WHAT TO DO >>
Using the entries that follow, write out the line containing "[[116 100 140", the line containing "[136 137 164", and every line between them, exactly and nothing else.

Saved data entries
Rows are points. To make a cloud, some directions were put in groups of two or more. Within a group, all points are equally far from the middle, so they leave a hole (a ring in 2 directions, a hollow ball in 3). The other directions are filled evenly. Then the cloud was stretched, turned, moved and blurred a little. Count the holes, and give their numbers of directions, smallest first.
In the rows, 128 means zero.

Cloud (15 x 2)
[[ 97  79]
 [ 81  99]
 [141 161]
 [ 81  98]
 [143  78]
 [171 147]
 [171 147]
 [135 160]
 [178 124]
 [160 156]
 [ 83  95]
 [ 80 113]
 [ 92  82]
 [178 121]
 [152  83]]
Holes: 1 (2)

Cloud (22 x 3)
[[ 91 163 162]
 [108  86 125]
 [117 115 181]
 [165 145 183]
 [102 178 139]
 [179 174 147]
 [100 120 172]
 [166 104  84]
 [138 155 191]
 [129  79 113]
 [188 140 156]
 [176  95 130]
 [187 139 103]
 [180 132 166]
 [145 119  72]
 [179 115  90]
 [142 165 187]
 [159  88 142]
 [177 101 140]
 [ 97  96 110]
 [191 128 143]
 [193 148 120]]
Holes: 1 (3)

Cloud (28 x 4)
[[ 99 152 186 145]
 [134 165 143 103]
 [164 160 144 158]
 [104  64 173  95]
 [ 51  86  85 147]
 [146  96 137 128]
 [ 89 135 109 186]
 [122  71 160 141]
 [114 134 150 100]
 [110 151 172 139]
 [124 106 117 178]
 [175  72 135 126]
 [105  66 108 172]
 [123 135 149 110]
 [178 118 173 190]
 [135 115 174 166]
 [108  49 155 157]
 [139  80 179 178]
 [124 107 133 201]
 [ 71  81  70 183]
 [129 184 102 136]
 [ 86 101 146 121]
 [ 82 154 124 181]
 [130 136 167  95]
 [ 89  91 150 144]
 [150 162 171  82]
 [106 107 151  92]
 [158 159 194 101]]
Holes: 0

Cloud (48 x 6)
[[115  93  93 139  45 162]
 [115 177  73 122  78 123]
 [138 148 106 115  62  85]
 [125  75 108 163  71 151]
 [124 199 151 106 105 184]
 [143 175  89 105  66 130]
 [182 130  79  86 110  80]
 [119 121  96 182 150 137]
 [102 144  92 194 131 169]
 [134 163  72  96 119  89]
 [164 169 111  74 107 136]
 [131 146 192 157 118 174]
 [177 114 123 166  58 166]
 [117 144 126 198  56 145]
 [200  87 155 143  93 110]
 [ 88 119 164 122 100 101]
 [169  95 160  82  91 130]
 [131 134 174 137  84  93]
 [167 151 170 122  99  74]
 [ 97 154 178 152 138 176]
 [158  62 115 156 103  81]
 [ 76 119 106 124  62 124]
 [149 167  91  86 109 180]
 [165 122 163 137 177 153]
 [134 112 145  95  64  93]
 [107 112 165 168 154 158]
 [ 86 123  66 116 100 148]
 [132 112 165 188  71 156]
 [ 68 122  95 119  95 116]
 [107 129 122 163 178  82]
 [148 104 150  93  61 149]
 [151 157 152 151 171 167]
 [164 130 142 103  64 207]
 [163 159 126 150 187 116]
 [148 140 162 148 174 163]
 [ 91 110 156 181 135 153]
 [165  79 181 162 117  93]
 [167 133  79  83 150 110]
 [143 117 145  90  60 109]
 [ 95 135 171 152 155 136]
 [172 164 149  95  99  77]
 [109 131 184 161 140 162]
 [105 128 126 183  88  96]
 [158 147  69 123  85 183]
 [ 72 145 163 149 134 155]
 [158 134  91  71 165 106]
 [155 131 170  80  98  80]
 [198 143 159 137 170 124]]
Holes: 2 (2, 3)

Cloud (101 x 9)
[[116 100 140  79 101 123 191 116  92]
 [182  88 203 117  90 120 165 103 145]
 [123  92 105  95 200  98 139 106 194]
 [ 89  77 134 152 106 103 132 126 147]
 [101 158  75  80  69 108 167  90 168]
 [197 121 169 102  97 125  86  77 187]
 [159  58 164 112 190 139  96 133 123]
 [130 148 170 116 147 168 142 176 120]
 [106 173  89 169 142 113  81 115 129]
 [177 117 154 120  53 146 162 137 152]
 [156  56 140 114 130  93 166 131 127]
 [ 74 137 149 116 171  93 123 130  79]
 [ 56  78 165 108 134 142  98 125 133]
 [163 103 175 115 156 134  64  75 182]
 [ 95  76 171  96 104  99 146 102 143]
 [116 133 151 125 141  44 164 103 213]
 [123 186 104 106 163  67 129 136 129]
 [151 144 150 168  87 187 115  84 158]
 [136 137 164 143  54 148 167 151 103]
 [188 121 132 132 137 162 115  97 210]
 [123 167 156 178 101 179 122 127  83]
 [211 137 102  93 151  75 128  75 119]
 [150 136 171 133 216 147 150 136  94]
 [173 136 168 144  67  82 108 123 139]
 [187 137 165 106 170 110  85  90 118]
 [118 137 118 158  76 169  76 102 139]
 [ 84 165  96 137 156 135 166 157  94]
 [224 135 119  99 107  99 179 118 163]
 [208  67 160 118 107 137 131  96 155]
 [194 132 125 135  94 130  92 134 117]
 [ 88 122 187 147 120 100  94 160 167]
 [ 88 148  95 151  92 105 192 123 147]
 [ 81 126 151 154 199 111 156 133 109]
 [164 146 171 181 185 100  89 140 131]
 [176 170 149 172  81 165  95 103 103]
 [ 94  90  93  73 178 116  93 100 143]
 [176 146 151 100 161  53 192 132 148]
 [189 156 124 101 171  78  91  90 151]
 [141 116 176 136 148 172  79  73 183]
 [167 160  66 127 153 108 116 133 138]
 [138  93 139 100 122  72 157 123  87]
 [107 126 189 153 174  70 134 116 172]
 [ 95 114 107 145  63 156 112  95 157]
 [124 173 120 136  51 151 100  66  98]
 [159 135 142  92 167  72 165 139 198]
 [222 191 138 151 120 134 138  93  88]
 [ 99 122 200 128 160 127 171 114 144]
 [135  57 114 112 141  92 146 141 141]
 [134 116 105 118 174  89  54 108 182]
 [184 119 170 145  92 127 150 168 126]
 [129 136 135 123  38  90 117  97 196]
 [203 174 130 159  98  84 149  76 182]
 [ 54 129 127 158 115 135  84 111 168]
 [ 95  75 107 100 153 139 160 150 103]
 [155  77 161 160 125  88 119 140 182]
 [ 75 101  96  62 144 100 147 108 166]
 [120 115  85 105  96 107 178 149 120]
 [130 118 186 136 157 195  73 108 102]
 [174 187 123  93  92 130 187 108 144]
 [ 74 147  97 148 122 151 167 107 142]
 [ 91 123 194 104 112 156 153 125  93]
 [165 122 134  87 162  56 152 124 102]
 [168 171 149 159 179 172 113  98 126]
 [189 110 215 125  85 116 168 116 156]
 [ 87  82 153  87 149 173  92 117 111]
 [ 84 111 124 121  72  82 192  97 158]
 [171  77 171 125 114 190 136 117 173]
 [192  89 153 119  84  71 139 108 190]
 [ 84  97 131  96 160  96  99 156 127]
 [159 184  97 156 105  55 111  89 123]
 [195 128 107 105 122  84 134  43 180]
 [170 128  90 111 124 196 117  71 142]
 [174 116 114  85 111 165 155  97  65]
 [139 113 192 115 157  67 188 131 174]
 [119 132 102 115 112 121 220  91 119]
 [120 175 108 143 175 112 117 165 101]
 [176 100 159 157 132 133 106  83 103]
 [161  84 148 101 139 209 104 122 122]
 [102 161 102 144 116 152  75 100 188]
 [135 100 142 142 132 101 125 180 121]
 [108  97  74 100 112 126 189 103 138]
 [157 169 178 140 174 114 158 123 185]
 [161  95 192 167 146 148 137 110 171]
 [148 139 117 120 228 102  96 100 122]
 [176 147 200 138  62 140 102  85 159]
 [174 140 137  94 157 146 125 104 209]
 [ 89  85 134  85 180 127 101 130 100]
 [159 138 148 183  90 110 110 117 188]
 [142 176 154 103 139 154 171 109 173]
 [ 58 166 147 155 108 153 109 110 173]
 [146 133 147 104 118 116  60 124 177]
 [ 82 138  75 139 110 120 176 106 153]
 [136 159 143 145 173 188  89  85 108]
 [160 119 184  94 155 126 180 120 192]
 [ 69 108 144 151 115 117  79 131 183]
 [126 173  68 134  68 107  99  72 123]
 [178 135 139  86  70 120 116  99 197]
 [ 88  78 133 139 122 130 108 139 100]
 [ 91 111  92 139 160 114  60  97 138]
 [120 181 106  78 101 130 165 123 123]
 [198  83 122 117 116  78 110 107 146]]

THE ANSWER >>
[[116 100 140  79 101 123 191 116  92]
 [182  88 203 117  90 120 165 103 145]
 [123  92 105  95 200  98 139 106 194]
 [ 89  77 134 152 106 103 132 126 147]
 [101 158  75  80  69 108 167  90 168]
 [197 121 169 102  97 125  86  77 187]
 [159  58 164 112 190 139  96 133 123]
 [130 148 170 116 147 168 142 176 120]
 [106 173  89 169 142 113  81 115 129]
 [177 117 154 120  53 146 162 137 152]
 [156  56 140 114 130  93 166 131 127]
 [ 74 137 149 116 171  93 123 130  79]
 [ 56  78 165 108 134 142  98 125 133]
 [163 103 175 115 156 134  64  75 182]
 [ 95  76 171  96 104  99 146 102 143]
 [116 133 151 125 141  44 164 103 213]
 [123 186 104 106 163  67 129 136 129]
 [151 144 150 168  87 187 115  84 158]
 [136 137 164 143  54 148 167 151 103]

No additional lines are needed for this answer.